One turn moves each row of this set onto another row. After a few examples, where does it send each row asked below?
madi: [ 0.11  0.24 -0.90 -0.78  0.06 -0.78  0.71  0.10 -0.33  1.06 -1.07 -0.88
  2.63]
Dufo: [ 0.76  0.15 -0.40  0.69  0.41  0.14  1.87  0.58 -2.00 -1.34 -1.36 -0.01
  1.60]
niba: [-2.54  1.26 -0.70 -0.06 -1.13 -2.12 -0.01  1.25 -2.20 -1.70 -1.22 -0.11
  0.15]
duve: [ 0.18  0.40  0.71 -0.26  0.13 -0.08  0.72  1.22 -2.42 -1.48 -0.21 -0.38
  2.53]
tolo: [ 0.65 -0.90  0.94  0.80  0.34  0.43  0.64  0.83 -2.46 -1.62  0.23 -0.04
  1.46]
noto: [-2.00 -1.16 -0.26  1.52 -0.87 -0.49  0.26 -0.66 -2.72 -0.98 -0.56  0.40
 -1.53]
Betuv: [-2.99  0.81 -0.87 -0.73 -1.15 -1.89 -0.47 -0.34 -2.09  0.66 -1.05 -0.53
  0.38]
totib: [ 0.66  1.07 -1.14 -0.08 -0.12 -0.60  0.20  0.86 -1.20 -0.57 -0.56 -1.28
  2.72]
remo: [-2.45 -1.52 -0.63  1.16 -0.89 -0.98 -0.50 -1.24 -1.75  0.38 -0.03  0.19
 -1.45]
Kugot: [ 1.59 -0.59 -0.52  1.76  0.24  0.53  0.48  0.39 -1.53 -1.60 -0.02 -0.47
  1.05]
luzap: [-2.89 -0.54 -1.07  0.02 -1.13 -1.67 -0.93 -1.17 -1.33  1.45 -0.34 -0.24
 -0.21]
bet: [-2.10 -0.06 -0.50  0.86 -0.53 -0.67  0.47  0.22 -3.42 -2.11 -0.50 -0.11
 -1.09]
Fug: [ 1.14 -1.17 -0.22  1.51  0.49  0.60  1.40  0.06 -1.35 -0.95 -0.91  0.21
  0.84]
lirop: [-2.93  0.86 -1.09 -1.08 -0.81 -2.27 -0.41  0.00 -2.16  0.01 -0.76 -1.15
  0.48]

**Your instructions**
Could you give again exactly the lines from the line containing "tolo: [ 0.65" through the final line of the data above, and no others?

**Output below**
tolo: [ 0.65 -0.90  0.94  0.80  0.34  0.43  0.64  0.83 -2.46 -1.62  0.23 -0.04
  1.46]
noto: [-2.00 -1.16 -0.26  1.52 -0.87 -0.49  0.26 -0.66 -2.72 -0.98 -0.56  0.40
 -1.53]
Betuv: [-2.99  0.81 -0.87 -0.73 -1.15 -1.89 -0.47 -0.34 -2.09  0.66 -1.05 -0.53
  0.38]
totib: [ 0.66  1.07 -1.14 -0.08 -0.12 -0.60  0.20  0.86 -1.20 -0.57 -0.56 -1.28
  2.72]
remo: [-2.45 -1.52 -0.63  1.16 -0.89 -0.98 -0.50 -1.24 -1.75  0.38 -0.03  0.19
 -1.45]
Kugot: [ 1.59 -0.59 -0.52  1.76  0.24  0.53  0.48  0.39 -1.53 -1.60 -0.02 -0.47
  1.05]
luzap: [-2.89 -0.54 -1.07  0.02 -1.13 -1.67 -0.93 -1.17 -1.33  1.45 -0.34 -0.24
 -0.21]
bet: [-2.10 -0.06 -0.50  0.86 -0.53 -0.67  0.47  0.22 -3.42 -2.11 -0.50 -0.11
 -1.09]
Fug: [ 1.14 -1.17 -0.22  1.51  0.49  0.60  1.40  0.06 -1.35 -0.95 -0.91  0.21
  0.84]
lirop: [-2.93  0.86 -1.09 -1.08 -0.81 -2.27 -0.41  0.00 -2.16  0.01 -0.76 -1.15
  0.48]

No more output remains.